▶ [RECORDED DATA]:
+===+
Read these off the array that follows.
1) Find the entry in the top-left corner.
2) Find the bottom-right entry.
3) Find the largest entry.
4) Find the top-right entry.
5) Find the third entry on the main diagonal.
6) Find the 4th entry, reading row by row.
7) Find the second entry, reading row by row.
8) Find the entry in the bottom-left corner.
[[120 126 134 128 128 134 129 135 120 132 126 136 133 121 132 124]
 [113 128 139 129 130 138 123 146 113 138 124 148 141 112 139 115]
 [117 127 136 128 129 136 127 139 117 134 125 141 136 117 135 120]
 [125 126 130 128 128 131 130 130 126 129 127 130 129 126 130 128]
 [125 126 130 128 127 130 130 129 126 129 128 130 129 126 130 128]
 [125 126 130 128 128 131 130 130 125 129 127 131 130 125 130 128]
 [128 128 128 128 128 128 128 128 128 128 128 128 128 128 128 128]
 [128 129 130 122 122 135 153 118 112 131 121 110 144 133 115 104]]
1) 120
2) 104
3) 153
4) 124
5) 136
6) 128
7) 126
8) 128

[[133 140 132 149 133 138]
 [130 129 129 132 129 129]
 [129 130 131 132 129 131]
 [130 133 132 135 130 136]
 [128 130 129 130 129 130]
 [134 135 133 148 132 134]
 [131 131 130 137 130 129]
 [129 133 135 134 131 138]
 [129 131 132 130 129 135]
 [129 130 132 130 129 133]
 [133 135 133 145 132 134]
 [130 134 130 139 130 133]
 [129 131 132 130 129 134]
 [133 132 130 143 131 129]
 [130 134 133 138 131 136]]
Counting starts at 0.
The entry at row 2, column 2 -> 131
The entry at row 2, column 1 is 130
What is the entry in row 0 and column 1?
A: 140
The entry at row 0, column 0 is 133
What is the entry in the bottom-left corner?
A: 130
What is the bottom-right entry?
A: 136
The top-right entry: 138
What is the entry in row 1 and column 0?
A: 130
The entry just left of the largest entry is 132
What is the smallest entry?
A: 128
What is the entry directly below the largest entry?
A: 132
The top entry of the column that holds the largest entry is 149
What is the entry just right of 137?
A: 130
What is the entry just right of the smallest entry?
A: 130
What is the entry just right of the largest entry?
A: 133
The entry just left of 145 is 133
What is the bottom entry of the column that holds the largest entry?
A: 138
The entry in row 2 and column 0 is 129
The entry at row 1, column 2 is 129

Read these off the row that follows.
1) What is the first entry from the left?
2) What is the entry just left of the largest entry?
3) What is the third entry from the right?
4) What is the entry just right of 122?
[141 121 119 137 122 125 114 137  98 113 151]
1) 141
2) 113
3) 98
4) 125

Read these off the row that follows.
1) Which number is the last entry?
2) Which number is the fifth-last entry?
3) Which number is the fourth entry?
4) Which number is the first entry from the left?
5) Which number is the second entry from the left?
[130 120 136 118 151 132 120 132 130 137 131 110 116 146 132]
1) 132
2) 131
3) 118
4) 130
5) 120

[[127 126 135 132 128 130 129 128 131 142 129]
 [128 129 136 133 129 130 129 128 132 137 127]
 [128 129 136 131 130 130 129 128 132 137 130]
 [127 127 136 132 129 130 129 128 131 141 129]
 [129 134 135 129 128 130 129 128 130 136 132]
 [128 129 137 130 130 130 129 128 131 138 130]
 [127 124 133 129 128 129 129 128 129 151 129]
 [128 129 136 131 130 130 129 128 132 136 130]
 [128 131 136 130 130 130 129 128 131 135 131]
 [128 128 135 134 130 130 129 128 134 134 129]
 [127 127 136 132 129 129 129 128 132 140 129]]
Which number is the entry in the bottom-left corner? 127
The entry directly above the smallest entry -> 129
Which number is the entry in the bottom-right corner? 129
The entry in the top-left corner is 127
The largest entry in the last column: 132
The entry just left of the largest entry: 129
The entry directly above the largest entry: 138
The second entry, reading row by row -> 126
Which number is the entry just right of the centre entry? 129
The top entry of the column that holds the largest entry is 142
Which number is the entry directly above the centre entry? 130
The largest entry -> 151
The first entry on the diagonal from the top-right corner: 129
The third largest entry: 141
The fifth entry, reading row by row: 128
The last entry in the row that holds the largest entry: 129
Which number is the entry just left of the smallest entry? 127
The third entry on the diagonal from the top-right corner is 132
Which number is the 3rd entry on the main diagonal? 136
Which number is the 3rd entry from the end, reading row by row? 132
Which number is the largest entry in the last row? 140
The 2nd entry on the diagonal from the top-right corner: 137
The centre entry: 130
Which number is the entry just right of the smallest entry? 133
The entry just left of the centre entry is 130
Which number is the bottom entry of the column that holds the smallest entry? 127
Which number is the smallest entry? 124
The 5th entry from the end, reading row by row: 129

x =
[[145 142 130 130 130 138 131 134 135 138 135 131 123]
 [138 127 132 124 135 143 125 122 139 130 125 127 119]
 [102 133 129 135 115 126 139 132 125 116 131 144 135]
 [116 129 134 135 132 127 135 129 135 121 129 134 129]
 [107 105 133 126 139 120 124 115 129 112 114 120 130]
 [136 138 132 137 136 117 134 138 130 135 137 127 131]]
Read off the entry just left of 123.
A: 131
Read off the entry directly above 119.
A: 123
Read off the top entry of the column that holds the largest entry.
A: 145
The smallest entry in the last column is 119
The bottom entry of the column that holds the largest entry -> 136
The last entry, reading row by row -> 131
Read off the 2nd entry from the end, reading row by row.
A: 127
Read off the entry directly below the largest entry.
A: 138
Read off the smallest entry.
A: 102
Read off the fifth entry, reading row by row.
A: 130
The fifth-last entry, reading row by row -> 130
The entry just right of the smallest entry is 133
The largest entry in the last column is 135
Read off the entry just right of 105.
A: 133
The entry just left of 105: 107
The entry directly below 102 -> 116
+===+
Your answer should be the lines above from the one containing "4) Which number" through the one containing "The last entry in", copied exactly and with both ends kept.

4) Which number is the first entry from the left?
5) Which number is the second entry from the left?
[130 120 136 118 151 132 120 132 130 137 131 110 116 146 132]
1) 132
2) 131
3) 118
4) 130
5) 120

[[127 126 135 132 128 130 129 128 131 142 129]
 [128 129 136 133 129 130 129 128 132 137 127]
 [128 129 136 131 130 130 129 128 132 137 130]
 [127 127 136 132 129 130 129 128 131 141 129]
 [129 134 135 129 128 130 129 128 130 136 132]
 [128 129 137 130 130 130 129 128 131 138 130]
 [127 124 133 129 128 129 129 128 129 151 129]
 [128 129 136 131 130 130 129 128 132 136 130]
 [128 131 136 130 130 130 129 128 131 135 131]
 [128 128 135 134 130 130 129 128 134 134 129]
 [127 127 136 132 129 129 129 128 132 140 129]]
Which number is the entry in the bottom-left corner? 127
The entry directly above the smallest entry -> 129
Which number is the entry in the bottom-right corner? 129
The entry in the top-left corner is 127
The largest entry in the last column: 132
The entry just left of the largest entry: 129
The entry directly above the largest entry: 138
The second entry, reading row by row -> 126
Which number is the entry just right of the centre entry? 129
The top entry of the column that holds the largest entry is 142
Which number is the entry directly above the centre entry? 130
The largest entry -> 151
The first entry on the diagonal from the top-right corner: 129
The third largest entry: 141
The fifth entry, reading row by row: 128
The last entry in the row that holds the largest entry: 129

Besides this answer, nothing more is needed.